(Source data)
+ + +

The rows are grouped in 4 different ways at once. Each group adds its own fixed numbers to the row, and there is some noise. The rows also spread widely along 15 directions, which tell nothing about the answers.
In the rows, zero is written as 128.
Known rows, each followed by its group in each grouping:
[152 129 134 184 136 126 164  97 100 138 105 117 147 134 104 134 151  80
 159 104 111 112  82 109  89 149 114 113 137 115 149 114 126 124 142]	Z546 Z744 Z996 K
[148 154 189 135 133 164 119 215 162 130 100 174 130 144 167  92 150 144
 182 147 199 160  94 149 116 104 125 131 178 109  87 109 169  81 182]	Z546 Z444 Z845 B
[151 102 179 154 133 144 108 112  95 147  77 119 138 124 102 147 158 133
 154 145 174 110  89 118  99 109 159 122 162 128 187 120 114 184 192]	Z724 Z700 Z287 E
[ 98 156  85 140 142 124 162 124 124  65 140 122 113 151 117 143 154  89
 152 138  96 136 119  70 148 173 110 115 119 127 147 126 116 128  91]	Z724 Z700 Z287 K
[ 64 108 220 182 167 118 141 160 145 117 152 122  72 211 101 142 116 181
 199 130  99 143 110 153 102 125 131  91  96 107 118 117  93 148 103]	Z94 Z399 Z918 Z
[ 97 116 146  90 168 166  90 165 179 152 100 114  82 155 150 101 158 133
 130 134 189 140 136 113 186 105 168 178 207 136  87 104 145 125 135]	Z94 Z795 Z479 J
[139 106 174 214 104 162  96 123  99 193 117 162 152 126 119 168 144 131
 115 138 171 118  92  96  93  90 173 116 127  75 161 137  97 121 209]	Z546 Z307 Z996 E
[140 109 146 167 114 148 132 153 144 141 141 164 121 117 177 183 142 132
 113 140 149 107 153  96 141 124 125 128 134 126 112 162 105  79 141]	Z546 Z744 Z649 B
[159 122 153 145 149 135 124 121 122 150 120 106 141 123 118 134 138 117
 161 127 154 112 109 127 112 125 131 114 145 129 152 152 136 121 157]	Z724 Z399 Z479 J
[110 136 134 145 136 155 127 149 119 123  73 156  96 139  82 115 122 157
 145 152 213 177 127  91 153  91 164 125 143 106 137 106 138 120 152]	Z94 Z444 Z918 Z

+ + +

- **EXERCISE GOAL**: Transcribe the full set of records without altering a single character.

- **WRITTEN SOLUTION**:
The rows are grouped in 4 different ways at once. Each group adds its own fixed numbers to the row, and there is some noise. The rows also spread widely along 15 directions, which tell nothing about the answers.
In the rows, zero is written as 128.
Known rows, each followed by its group in each grouping:
[152 129 134 184 136 126 164  97 100 138 105 117 147 134 104 134 151  80
 159 104 111 112  82 109  89 149 114 113 137 115 149 114 126 124 142]	Z546 Z744 Z996 K
[148 154 189 135 133 164 119 215 162 130 100 174 130 144 167  92 150 144
 182 147 199 160  94 149 116 104 125 131 178 109  87 109 169  81 182]	Z546 Z444 Z845 B
[151 102 179 154 133 144 108 112  95 147  77 119 138 124 102 147 158 133
 154 145 174 110  89 118  99 109 159 122 162 128 187 120 114 184 192]	Z724 Z700 Z287 E
[ 98 156  85 140 142 124 162 124 124  65 140 122 113 151 117 143 154  89
 152 138  96 136 119  70 148 173 110 115 119 127 147 126 116 128  91]	Z724 Z700 Z287 K
[ 64 108 220 182 167 118 141 160 145 117 152 122  72 211 101 142 116 181
 199 130  99 143 110 153 102 125 131  91  96 107 118 117  93 148 103]	Z94 Z399 Z918 Z
[ 97 116 146  90 168 166  90 165 179 152 100 114  82 155 150 101 158 133
 130 134 189 140 136 113 186 105 168 178 207 136  87 104 145 125 135]	Z94 Z795 Z479 J
[139 106 174 214 104 162  96 123  99 193 117 162 152 126 119 168 144 131
 115 138 171 118  92  96  93  90 173 116 127  75 161 137  97 121 209]	Z546 Z307 Z996 E
[140 109 146 167 114 148 132 153 144 141 141 164 121 117 177 183 142 132
 113 140 149 107 153  96 141 124 125 128 134 126 112 162 105  79 141]	Z546 Z744 Z649 B
[159 122 153 145 149 135 124 121 122 150 120 106 141 123 118 134 138 117
 161 127 154 112 109 127 112 125 131 114 145 129 152 152 136 121 157]	Z724 Z399 Z479 J
[110 136 134 145 136 155 127 149 119 123  73 156  96 139  82 115 122 157
 145 152 213 177 127  91 153  91 164 125 143 106 137 106 138 120 152]	Z94 Z444 Z918 Z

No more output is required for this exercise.